(Problem description):
Copy exactly, and only, the lines from the line containing "R21: 1.72 -1.74" through the last line of the records below, both included.

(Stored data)
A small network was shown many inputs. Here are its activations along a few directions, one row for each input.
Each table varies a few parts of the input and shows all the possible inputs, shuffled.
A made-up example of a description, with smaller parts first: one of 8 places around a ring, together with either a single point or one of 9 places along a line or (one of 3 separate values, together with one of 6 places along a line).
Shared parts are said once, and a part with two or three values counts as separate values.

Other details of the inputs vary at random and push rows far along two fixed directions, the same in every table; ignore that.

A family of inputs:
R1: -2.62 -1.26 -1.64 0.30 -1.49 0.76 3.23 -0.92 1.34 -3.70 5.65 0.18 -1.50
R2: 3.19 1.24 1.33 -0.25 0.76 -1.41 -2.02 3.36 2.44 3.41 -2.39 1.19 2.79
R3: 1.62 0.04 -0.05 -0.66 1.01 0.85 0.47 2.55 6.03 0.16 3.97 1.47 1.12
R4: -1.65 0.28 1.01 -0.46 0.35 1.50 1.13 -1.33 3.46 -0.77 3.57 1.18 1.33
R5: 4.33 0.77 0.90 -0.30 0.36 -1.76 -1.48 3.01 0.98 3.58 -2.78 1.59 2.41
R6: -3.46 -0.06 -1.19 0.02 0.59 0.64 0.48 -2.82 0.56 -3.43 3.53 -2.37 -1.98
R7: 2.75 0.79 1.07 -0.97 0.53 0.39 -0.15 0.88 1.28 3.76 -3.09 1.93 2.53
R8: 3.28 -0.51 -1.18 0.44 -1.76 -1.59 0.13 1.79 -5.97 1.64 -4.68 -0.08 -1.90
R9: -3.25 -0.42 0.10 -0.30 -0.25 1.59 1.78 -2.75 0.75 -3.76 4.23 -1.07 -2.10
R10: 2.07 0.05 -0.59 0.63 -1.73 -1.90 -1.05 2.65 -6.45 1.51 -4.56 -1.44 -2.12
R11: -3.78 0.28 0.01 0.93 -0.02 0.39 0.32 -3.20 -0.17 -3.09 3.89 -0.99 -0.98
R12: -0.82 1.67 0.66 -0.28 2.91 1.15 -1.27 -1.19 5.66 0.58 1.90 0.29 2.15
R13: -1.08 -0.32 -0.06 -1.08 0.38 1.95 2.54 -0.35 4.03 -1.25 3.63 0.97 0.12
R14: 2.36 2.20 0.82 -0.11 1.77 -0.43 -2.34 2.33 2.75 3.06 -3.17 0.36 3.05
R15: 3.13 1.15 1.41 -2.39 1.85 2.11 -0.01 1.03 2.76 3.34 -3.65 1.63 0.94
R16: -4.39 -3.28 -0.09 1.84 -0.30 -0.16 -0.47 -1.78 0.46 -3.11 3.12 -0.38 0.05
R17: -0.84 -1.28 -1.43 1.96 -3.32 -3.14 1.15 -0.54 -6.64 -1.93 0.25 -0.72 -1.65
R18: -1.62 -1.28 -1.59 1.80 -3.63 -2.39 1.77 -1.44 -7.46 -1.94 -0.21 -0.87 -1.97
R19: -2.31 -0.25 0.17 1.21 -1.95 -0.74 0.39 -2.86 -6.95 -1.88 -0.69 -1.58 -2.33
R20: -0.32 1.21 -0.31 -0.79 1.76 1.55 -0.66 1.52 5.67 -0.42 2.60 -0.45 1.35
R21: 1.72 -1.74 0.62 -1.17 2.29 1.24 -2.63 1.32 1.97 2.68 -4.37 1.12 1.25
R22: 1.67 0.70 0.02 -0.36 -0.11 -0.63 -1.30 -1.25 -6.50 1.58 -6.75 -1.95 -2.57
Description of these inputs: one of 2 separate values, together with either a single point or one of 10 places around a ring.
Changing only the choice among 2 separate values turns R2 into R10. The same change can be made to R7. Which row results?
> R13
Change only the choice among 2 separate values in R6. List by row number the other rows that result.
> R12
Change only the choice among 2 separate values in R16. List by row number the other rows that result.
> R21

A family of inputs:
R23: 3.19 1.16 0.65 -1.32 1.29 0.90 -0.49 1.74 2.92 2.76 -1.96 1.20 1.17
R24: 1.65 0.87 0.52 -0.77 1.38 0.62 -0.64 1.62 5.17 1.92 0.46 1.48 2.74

(Solution below):
R21: 1.72 -1.74 0.62 -1.17 2.29 1.24 -2.63 1.32 1.97 2.68 -4.37 1.12 1.25
R22: 1.67 0.70 0.02 -0.36 -0.11 -0.63 -1.30 -1.25 -6.50 1.58 -6.75 -1.95 -2.57
Description of these inputs: one of 2 separate values, together with either a single point or one of 10 places around a ring.
Changing only the choice among 2 separate values turns R2 into R10. The same change can be made to R7. Which row results?
> R13
Change only the choice among 2 separate values in R6. List by row number the other rows that result.
> R12
Change only the choice among 2 separate values in R16. List by row number the other rows that result.
> R21

A family of inputs:
R23: 3.19 1.16 0.65 -1.32 1.29 0.90 -0.49 1.74 2.92 2.76 -1.96 1.20 1.17
R24: 1.65 0.87 0.52 -0.77 1.38 0.62 -0.64 1.62 5.17 1.92 0.46 1.48 2.74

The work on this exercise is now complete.